§ **About this task**: Could you output, exactly and with nothing else, every line from the one that contains "146 155 109" through the last line of the listing below?

§ **Records to use**:
128 stands for zero in the data rows.
Some points, one per row:
[119 118 133  57  72 104 137 105 121  54 103  88 104  88 107 168  47  56
 178 171 109  84  69 109 202 171 182 169 101  86  89 164 107 177 135  56
 120 166 169 171 166 204 182 154  69  89 148 120]
[152 135 100 139 104 121 105 121  72 151 119  72 121 137 107 152 145 138
 113  90 109 101 134 125 105 138 116 137 117 135  89 164 124  80  86  89
 120 100 136 122 134 106 117 105 102 138 148 120]
[119 184 165 106  72 104 137 121 202 119 168  72 121 137  74 103  96 138
 146 155 109 133 101 125 154 154 133 120 166 152 105 180 156 177 184 138
 153 182 185 138 166  90 133  73  86 154  99 201]
[135 184  84 123 153 153  88 138 153 151 119 186 121 137 140  87 178 154
  80  57 109 182 166 109  72  57 133 120 166 168  89  66 107  96 102 170
 120 133 169 155  69 122  84 138 167 171 148 104]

§ **Output of the exercise**:
 146 155 109 133 101 125 154 154 133 120 166 152 105 180 156 177 184 138
 153 182 185 138 166  90 133  73  86 154  99 201]
[135 184  84 123 153 153  88 138 153 151 119 186 121 137 140  87 178 154
  80  57 109 182 166 109  72  57 133 120 166 168  89  66 107  96 102 170
 120 133 169 155  69 122  84 138 167 171 148 104]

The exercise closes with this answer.